▶ [Work to be completed]
When a line in the entries below contains "centre", tally it; give the tally with nothing added.

(Data extracted from a collection)
━━━━━━━━━━
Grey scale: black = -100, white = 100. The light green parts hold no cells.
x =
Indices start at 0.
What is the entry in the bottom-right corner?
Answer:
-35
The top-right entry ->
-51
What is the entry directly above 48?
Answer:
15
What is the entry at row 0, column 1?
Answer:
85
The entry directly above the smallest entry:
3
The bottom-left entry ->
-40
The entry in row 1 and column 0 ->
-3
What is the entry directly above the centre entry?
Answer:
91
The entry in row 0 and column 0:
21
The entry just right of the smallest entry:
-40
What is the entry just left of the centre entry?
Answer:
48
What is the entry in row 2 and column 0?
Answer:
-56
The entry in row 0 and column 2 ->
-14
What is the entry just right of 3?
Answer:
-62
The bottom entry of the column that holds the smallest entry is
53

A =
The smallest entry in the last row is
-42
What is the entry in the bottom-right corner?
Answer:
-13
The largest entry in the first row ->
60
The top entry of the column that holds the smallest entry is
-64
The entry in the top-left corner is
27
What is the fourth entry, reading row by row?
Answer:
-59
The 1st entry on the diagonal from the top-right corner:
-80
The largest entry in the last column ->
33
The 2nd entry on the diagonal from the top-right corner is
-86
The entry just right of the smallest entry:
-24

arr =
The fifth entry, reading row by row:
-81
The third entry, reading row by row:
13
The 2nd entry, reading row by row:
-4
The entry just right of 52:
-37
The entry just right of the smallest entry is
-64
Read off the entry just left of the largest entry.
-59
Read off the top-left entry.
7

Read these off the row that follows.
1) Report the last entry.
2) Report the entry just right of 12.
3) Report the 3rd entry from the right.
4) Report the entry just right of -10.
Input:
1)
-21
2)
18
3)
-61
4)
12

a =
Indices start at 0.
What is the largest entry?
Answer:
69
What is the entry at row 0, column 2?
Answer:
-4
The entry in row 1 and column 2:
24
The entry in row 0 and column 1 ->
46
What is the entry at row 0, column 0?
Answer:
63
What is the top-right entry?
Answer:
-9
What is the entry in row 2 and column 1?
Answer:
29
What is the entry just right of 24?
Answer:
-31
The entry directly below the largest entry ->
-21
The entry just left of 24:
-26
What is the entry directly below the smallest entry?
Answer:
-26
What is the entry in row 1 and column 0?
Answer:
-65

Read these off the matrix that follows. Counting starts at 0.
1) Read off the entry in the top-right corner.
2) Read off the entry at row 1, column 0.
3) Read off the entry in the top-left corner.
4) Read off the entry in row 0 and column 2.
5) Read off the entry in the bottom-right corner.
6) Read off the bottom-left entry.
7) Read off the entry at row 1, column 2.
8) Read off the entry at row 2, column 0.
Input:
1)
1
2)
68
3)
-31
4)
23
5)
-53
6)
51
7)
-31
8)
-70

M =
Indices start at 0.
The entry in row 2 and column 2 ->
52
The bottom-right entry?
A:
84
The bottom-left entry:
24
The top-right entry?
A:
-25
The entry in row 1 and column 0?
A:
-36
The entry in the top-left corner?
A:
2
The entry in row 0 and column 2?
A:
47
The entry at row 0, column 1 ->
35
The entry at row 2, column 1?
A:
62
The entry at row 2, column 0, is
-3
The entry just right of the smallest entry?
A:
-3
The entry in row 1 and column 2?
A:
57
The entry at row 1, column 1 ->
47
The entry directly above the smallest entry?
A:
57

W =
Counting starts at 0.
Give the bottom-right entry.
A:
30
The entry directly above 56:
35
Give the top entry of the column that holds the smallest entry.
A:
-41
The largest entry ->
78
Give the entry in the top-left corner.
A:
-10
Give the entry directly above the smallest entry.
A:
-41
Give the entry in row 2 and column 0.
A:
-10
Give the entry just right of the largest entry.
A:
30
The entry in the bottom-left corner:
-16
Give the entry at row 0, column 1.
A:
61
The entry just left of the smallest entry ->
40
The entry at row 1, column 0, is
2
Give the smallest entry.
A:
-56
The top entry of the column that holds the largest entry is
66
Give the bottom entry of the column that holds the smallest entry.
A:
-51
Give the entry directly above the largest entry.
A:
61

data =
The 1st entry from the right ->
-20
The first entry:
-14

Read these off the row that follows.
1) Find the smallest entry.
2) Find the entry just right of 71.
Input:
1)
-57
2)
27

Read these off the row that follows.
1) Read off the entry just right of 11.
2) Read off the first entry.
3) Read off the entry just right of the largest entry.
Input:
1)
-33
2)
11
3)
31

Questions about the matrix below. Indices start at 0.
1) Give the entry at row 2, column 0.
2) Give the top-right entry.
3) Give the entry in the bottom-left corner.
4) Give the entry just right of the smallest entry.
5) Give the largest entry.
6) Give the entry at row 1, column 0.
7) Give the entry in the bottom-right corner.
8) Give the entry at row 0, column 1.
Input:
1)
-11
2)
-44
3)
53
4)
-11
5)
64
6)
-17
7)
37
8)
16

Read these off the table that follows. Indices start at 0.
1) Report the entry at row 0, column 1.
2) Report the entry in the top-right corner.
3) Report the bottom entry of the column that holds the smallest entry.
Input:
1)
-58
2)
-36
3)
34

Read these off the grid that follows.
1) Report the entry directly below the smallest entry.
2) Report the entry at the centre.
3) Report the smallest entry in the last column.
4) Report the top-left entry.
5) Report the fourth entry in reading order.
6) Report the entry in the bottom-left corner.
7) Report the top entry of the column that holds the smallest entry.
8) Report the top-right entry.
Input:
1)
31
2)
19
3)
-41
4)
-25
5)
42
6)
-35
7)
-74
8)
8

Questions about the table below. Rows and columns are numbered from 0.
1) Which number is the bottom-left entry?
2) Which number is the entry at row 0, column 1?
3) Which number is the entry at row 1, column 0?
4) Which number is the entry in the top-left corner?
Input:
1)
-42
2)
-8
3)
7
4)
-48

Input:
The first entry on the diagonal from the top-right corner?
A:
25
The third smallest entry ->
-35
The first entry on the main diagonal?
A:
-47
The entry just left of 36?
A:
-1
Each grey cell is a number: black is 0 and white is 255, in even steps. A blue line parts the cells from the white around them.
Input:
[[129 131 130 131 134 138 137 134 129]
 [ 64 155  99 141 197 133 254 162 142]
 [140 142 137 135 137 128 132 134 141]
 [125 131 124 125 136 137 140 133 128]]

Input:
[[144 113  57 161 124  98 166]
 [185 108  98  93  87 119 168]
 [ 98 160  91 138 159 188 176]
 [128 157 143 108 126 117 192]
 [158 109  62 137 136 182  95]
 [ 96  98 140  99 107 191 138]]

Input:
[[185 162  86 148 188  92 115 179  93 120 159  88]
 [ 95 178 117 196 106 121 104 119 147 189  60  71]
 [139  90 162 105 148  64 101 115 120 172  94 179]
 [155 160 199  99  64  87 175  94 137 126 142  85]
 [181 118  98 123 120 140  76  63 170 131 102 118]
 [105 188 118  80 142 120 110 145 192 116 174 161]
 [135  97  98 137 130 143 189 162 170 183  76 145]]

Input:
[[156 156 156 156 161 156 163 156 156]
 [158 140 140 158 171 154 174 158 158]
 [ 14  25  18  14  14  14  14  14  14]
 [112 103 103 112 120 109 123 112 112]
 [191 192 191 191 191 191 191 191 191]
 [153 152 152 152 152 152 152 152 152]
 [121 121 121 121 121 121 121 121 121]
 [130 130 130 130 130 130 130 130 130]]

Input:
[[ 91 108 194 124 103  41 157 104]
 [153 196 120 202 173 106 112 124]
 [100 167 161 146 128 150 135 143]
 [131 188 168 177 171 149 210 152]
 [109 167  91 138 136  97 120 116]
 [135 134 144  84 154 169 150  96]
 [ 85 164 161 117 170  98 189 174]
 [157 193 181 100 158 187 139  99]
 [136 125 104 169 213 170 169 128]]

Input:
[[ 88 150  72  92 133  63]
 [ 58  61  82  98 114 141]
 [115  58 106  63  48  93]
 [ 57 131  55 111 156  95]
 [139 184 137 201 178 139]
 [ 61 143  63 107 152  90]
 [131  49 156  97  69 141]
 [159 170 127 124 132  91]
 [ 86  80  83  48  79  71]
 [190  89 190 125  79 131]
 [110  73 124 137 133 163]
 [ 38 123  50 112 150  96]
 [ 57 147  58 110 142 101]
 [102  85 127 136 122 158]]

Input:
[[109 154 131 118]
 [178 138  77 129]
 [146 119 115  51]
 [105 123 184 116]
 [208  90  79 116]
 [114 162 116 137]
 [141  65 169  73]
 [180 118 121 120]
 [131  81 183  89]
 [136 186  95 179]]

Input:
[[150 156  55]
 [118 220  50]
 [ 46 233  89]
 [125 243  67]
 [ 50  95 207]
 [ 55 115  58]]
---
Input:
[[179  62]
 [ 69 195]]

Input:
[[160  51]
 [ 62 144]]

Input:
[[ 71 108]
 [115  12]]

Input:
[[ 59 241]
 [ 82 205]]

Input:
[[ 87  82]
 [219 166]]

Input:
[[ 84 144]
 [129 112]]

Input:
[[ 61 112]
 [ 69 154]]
━━━━━━━━━━
▶ [Answer space]
3